**Records from a data source**
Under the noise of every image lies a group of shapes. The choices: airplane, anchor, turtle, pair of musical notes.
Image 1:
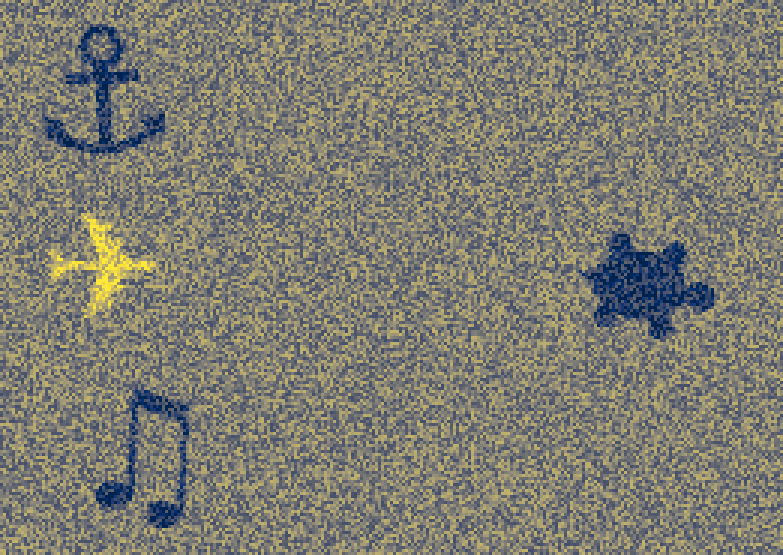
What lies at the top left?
anchor
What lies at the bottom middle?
nothing
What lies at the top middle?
nothing
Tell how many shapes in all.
4
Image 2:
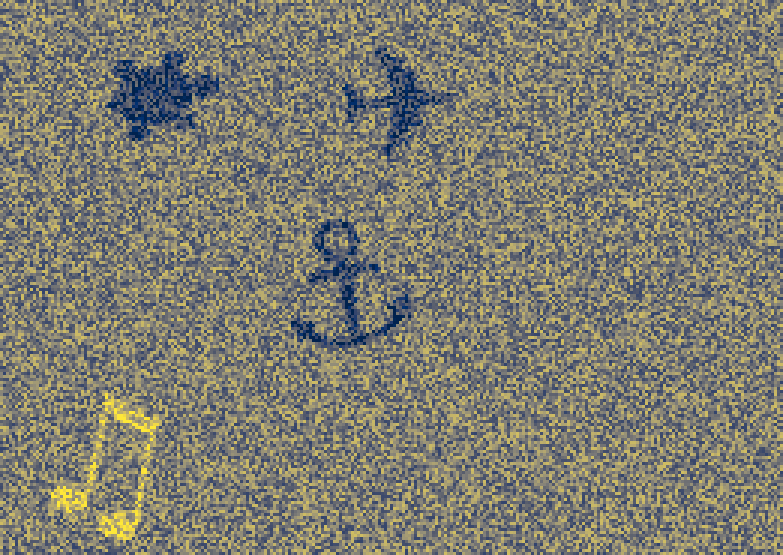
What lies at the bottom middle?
nothing
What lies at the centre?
anchor
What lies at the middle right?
nothing
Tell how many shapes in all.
4
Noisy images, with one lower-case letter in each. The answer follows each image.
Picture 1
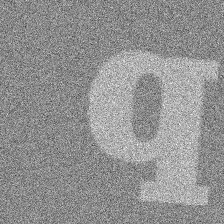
light q
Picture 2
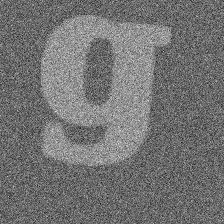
light g
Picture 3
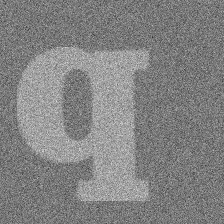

**Instructions to follow**
Restate the records above in full and word for word, but do not carry over any pictures.

**Your response**
Under the noise of every image lies a group of shapes. The choices: airplane, anchor, turtle, pair of musical notes.
Image 1:
What lies at the top left?
anchor
What lies at the bottom middle?
nothing
What lies at the top middle?
nothing
Tell how many shapes in all.
4
Image 2:
What lies at the bottom middle?
nothing
What lies at the centre?
anchor
What lies at the middle right?
nothing
Tell how many shapes in all.
4
Noisy images, with one lower-case letter in each. The answer follows each image.
Picture 1
light q
Picture 2
light g
Picture 3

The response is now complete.